[Records from a data collection]
● ● ●

Each row is where one point has got to under a steady rotation. How many ticks took it there?
The counts run from 0 to 160.
156 128 114  99 132 106  97  95 141 120 135 167 138 143 105 105 115 117 141 128 137 138 106 136 137 157 130  99 148 121 149 143 120 109 142 137  82 166 141 102 121 128 135 129 118 134 116 123 132 123 137 100 137 140 152 141 144 130 133 102 139 120 153 144 103 141 134 145 129 120 140 128 141 116 : 104
139 116 117 118 108 107 105  97 156 108 132 137 132 153 127 100 121 132 141 122 146 125 119 150 128 158 149  97 126 102 159 117 108 137 133 127 123 155 139 135 154 103 143 149 132 138 119 119 137 126 150  89 146 120 119 120 140 130 141 111 126 108 141 129 116 100 129 157 138 108 123 104 157 133 : 63
163 117 109 134 137  97 118 107 128 135 133 147 156 140 106  94 114 121 133 137 150 146  96 136 131 128 127  89 150 120 138 147 129 112 140 134  88 171 150 109 131 121 138 124 122 133 109 132 135  93 110 107 140 136 136 120 144 153 117  89 125 131 138 139  99 126 148 141 141 125 143 121 148 105 : 100
161 113 130 131 144 112 101 118 128 119 137 130 139 160 119 109 109 146 118 141 125 136  90 127 132 123 144  90 127 120 133 144 125 131 148 113  94 177 171 122 136 124 143 148 129 153 116 111 138 113 119  94 145 139 136 118 145 146 118 104 131 119 129 101 119 105 121 146 139 111 148 115 155 126 : 9
131 127 127 130 124  95 113 114 124 128 133 140 142 149 118 103 134 133 136 133 143 127 110 150 132 137 152  98 114 111 131 123  95 131 162 117 103 149 157 127 147 134 144 136 145 125 128 117 116 117 134 100 152 128 110  92 134 124 120 107 121 103 150 134 117  99 122 151 148  99 128 128 174 131 : 75
141 130 127 106 142 107  99 123 134 117 129 166 141 148 119 115 144 136 139 120 133 121  85 138 157 169 121 122 125 121 129 124 113 125 136 107 101 148 135  90 136 101 119 150 137 134 111 114 135 120 143  88 130 136 142 130 116 120 121  90 139  94 169 142  94 113 130 148 140 127 139 123 140 131 : 30
160 125 127 116 151 115 114 126 140 123 135 148 136 145 126 116 120 129 143 114 131 129  92 137 152 139 114 112 124 110 143 132 119 126 143 111  95 159 148  96 131 106 129 148 142 117  97 108 155 107 143  94 123 148 162 120 152 123 117 110 144 114 149 134 104 124 131 139 128 122 139 108 160 124 : 22
161 118 129 121 120 113 112 103 153 112 128 144 155 143 129  95 115 118 142 121 147 138 121 145 124 149 151 102 140 101 151 130  96 140 140 125 114 157 160 132 148 133 147 127 126 141 120 124 148 130 138 101 149 139 133 121 131 135 133 113 133 113 135 125 121  99 131 159 131  92 142 116 158 147 : 72
156 109 123 119 127 125  92 114 143 103 129 148 138 153 133 108 113 128 127 115 118 147 114 125 132 146 138  97 148  89 142 140 103 115 150 113  76 166 154 123 117 125 142 145 128 140 117 102 147 124 131  94 142 121 141 135 163 141 134 136 135 108 127 117 115 130 138 147 124 113 150 116 144 139 : 5
137 133 145 126 121  98 105 111 145 114 142 152 122 120 103 100 114 134 146 133 157 137 113 137 136 171 145 104 159 116 143 123 115 132 115  99 103 169 140 102 139 109 129 140 134 127 131 131 137 131 158 118 143 134 132 100 143 134 137 113 129 117 169 120  85 116 150 133 143 117 124 108 130 111 : 49
164 124 120 113 141 107 110 137 134 105 138 159 135 138 123 123 127 123 120 130 145 136  95 140 142 136 135 118 129 131 130 141 130 142 142 122  81 154 156  99 128 109 127 137 117 141 121 118 144 107 144  95 128 146 149 105 129 137 119  80 121 115 149 140  96 112 135 146 157 100 149 116 143 121 : 26
156 124 138 131 137  91 133 120 145 126 136 148 142 149 101  89 124 132 121 128 138 116 110 143 136 160 148 120 148  99 133 148 113 150 153 103 123 161 165 124 122 119 139 134 140 119 121 125 142 134 116 119 120 144 139  99 145 133 140  92 135 117 148 124 105 110 145 145 155 130 129 104 150 125 : 132
147 108 124 130 133 104  97 124 119 131 132 141 162 155 122  91 139 136 123 133 136 150 104 148 119 140 132 104 107 117 134 132 102 120 157 127  83 155 170 132 140 118 130 127 132 139 127 126 124 133 134  83 145 122 124  92 143 140 131 105 130 115 124 132 121 122 144 138 156 101 141 132 166 129 : 83
139 156 142 132 133  98 102 108 136 114 137 138 149 150 112  99 127 124 131 134 134 111 120 151 133 132 145  79 124 116 138 122  97 126 159 124 100 163 160 136 134 121 133 137 139 120 116 109 128 109 134 118 154 138 114  94 144 128 131 116 129 106 144 132 114  95 120 153 133 101 128 124 166 127 : 76
137 130 118 124 131 101  88 112 170 106 133 142 127 133 130 103 117 121 149 128 157 113 102 149 131 164 151 110 141 118 130 128 110 133 113 109 108 160 152 128 135 108 131 152 140 129 122 123 139  94 128 100 132 121 123 111 134 150 131 120 124 102 169 101  97 105 149 149 129 118 129 105 124 118 : 53
150 119 127 117 143 106 102 120 144 125 140 161 141 136 125 102 134 135 138 132 137 130 110 141 142 166 129 113 154 119 133 145 123 126 127 125 106 174 137 103 133  98 108 139 118 125 107 122 148 121 136  79 130 118 144 126 119 157 129 102 123 116 157 136 107 128 161 143 152 124 153 106 130 105 : 37
142 129 117 143 128 101 105 117 150 158 116 139 144 142 124  78 117 122 141 129 157 150 111 161 125 151 141  96 126 102 133 128 111 126 136 119  99 158 147 110 135 120 119 109 134 127 132 127 135 117 157 106 154 118 119  94 136 144 127 103 123 118 147 126  99 114 132 150 143 108 135 135 145 132 : 156
137 110 113 135 148 114 101 111 135 123 123 140 145 150 140 115 136 113 123 120 123 126 125 139 140 140 131 101 145  90 129 134  94 126 172 104  95 151 141 132 128 118 138 142 140 114 106  98 137 110 132  86 136 112 129 105 152 131 130 120 130 117 137 135 109 101 146 137 150 111 133 116 160 133 : 78
147 105 115 130 124 105 111 106 161 129 121 147 133 142 114 106 125 128 140 133 145 130 115 144 139 166 141 115 166 109 140 125 116 129 127 108 125 152 116  97 143  99 127 143 125 121 129 121 136 118 137  76 136 119 151 122 115 153 134 103 125 122 168 147  95 118 147 147 155 126 125 107 136 115 : 46
140 126 116 123 139 108 119 124 159 130 129 152 115 140 121 105 140 122 119 129 142 112 104 157 132 150 138 113 111 102 130 129 106 146 139 113 135 144 158 129 140 103 120 141 150 115 106 114 141 106 150  93 124 119 113  79 144 120 132 103 120 106 142 142 101 104 153 152 140 111 138 110 147 118 : 143
142 138 130 133 134 109  89 132 115 134 135 161 142 139 118 115 143 126 141 129 127 142 104 146 134 144 124  78 134 125 131 135 109 116 155 132  73 169 147 102 125 124 123 134 127 132 118 109 127 110 141  93 165 119 126 114 128 142 114 113 122 100 144 131 111 124 135 136 143 109 158 127 132 120 : 93
151 110 104 117 123  93 103 106 144 111 120 145 137 157 112 105 136 149 136 129 137 119 105 138 132 144 147 121 146 112 145 141 115 133 144 124 113 160 157 117 125 107 146 159 126 131 122 139 117 108 109  84 120 127 141 131 121 129 128 107 124  96 168 139 118 120 131 153 149 142 135 114 138 102 : 119
152 114 116 133 120  97 111  92 136 126 127 139 142 162 110  93 100 130 120 134 137 136 102 135 131 130 136  77 137 109 149 141 115 112 153 114  92 166 154 128 135 133 145 137 129 133 135 123 131 124 130 116 162 137 129 118 147 152 120 114 130 119 138 121 110 101 110 160 134 119 136 130 163 129 : 0
160 110 128 127 121  98 112 114 149 122 133 152 131 148  94  95 125 141 136 116 136 132 111 123 134 153 142 120 156  91 147 142 128 135 149  97 108 157 154 106 137 112 144 152 141 114 118 121 132 135 133 109 130 138 152 104 147 107 134  93 127 124 153 144 104 116 128 141 146 138 132 101 157 108 : 123
139 137 127 115 116  99 106 110 160 121 133 153 130 138 101  87 113 128 151 126 156 139 123 146 131 179 140 110 149 111 147 126 113 130 129 112 106 165 142 103 132 118 125 129 130 117 137 123 127 140 154 111 146 135 136 107 127 127 138 104 119 112 179 136  92 124 123 142 141 123 132 111 125 118 : 48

● ● ●

◆ **Your objective**: Having output the line that contains "163 117 109", stop. Every line before it, back to the first line of the data, must be reproduced exactly.

◆ **Reply**:
Each row is where one point has got to under a steady rotation. How many ticks took it there?
The counts run from 0 to 160.
156 128 114  99 132 106  97  95 141 120 135 167 138 143 105 105 115 117 141 128 137 138 106 136 137 157 130  99 148 121 149 143 120 109 142 137  82 166 141 102 121 128 135 129 118 134 116 123 132 123 137 100 137 140 152 141 144 130 133 102 139 120 153 144 103 141 134 145 129 120 140 128 141 116 : 104
139 116 117 118 108 107 105  97 156 108 132 137 132 153 127 100 121 132 141 122 146 125 119 150 128 158 149  97 126 102 159 117 108 137 133 127 123 155 139 135 154 103 143 149 132 138 119 119 137 126 150  89 146 120 119 120 140 130 141 111 126 108 141 129 116 100 129 157 138 108 123 104 157 133 : 63
163 117 109 134 137  97 118 107 128 135 133 147 156 140 106  94 114 121 133 137 150 146  96 136 131 128 127  89 150 120 138 147 129 112 140 134  88 171 150 109 131 121 138 124 122 133 109 132 135  93 110 107 140 136 136 120 144 153 117  89 125 131 138 139  99 126 148 141 141 125 143 121 148 105 : 100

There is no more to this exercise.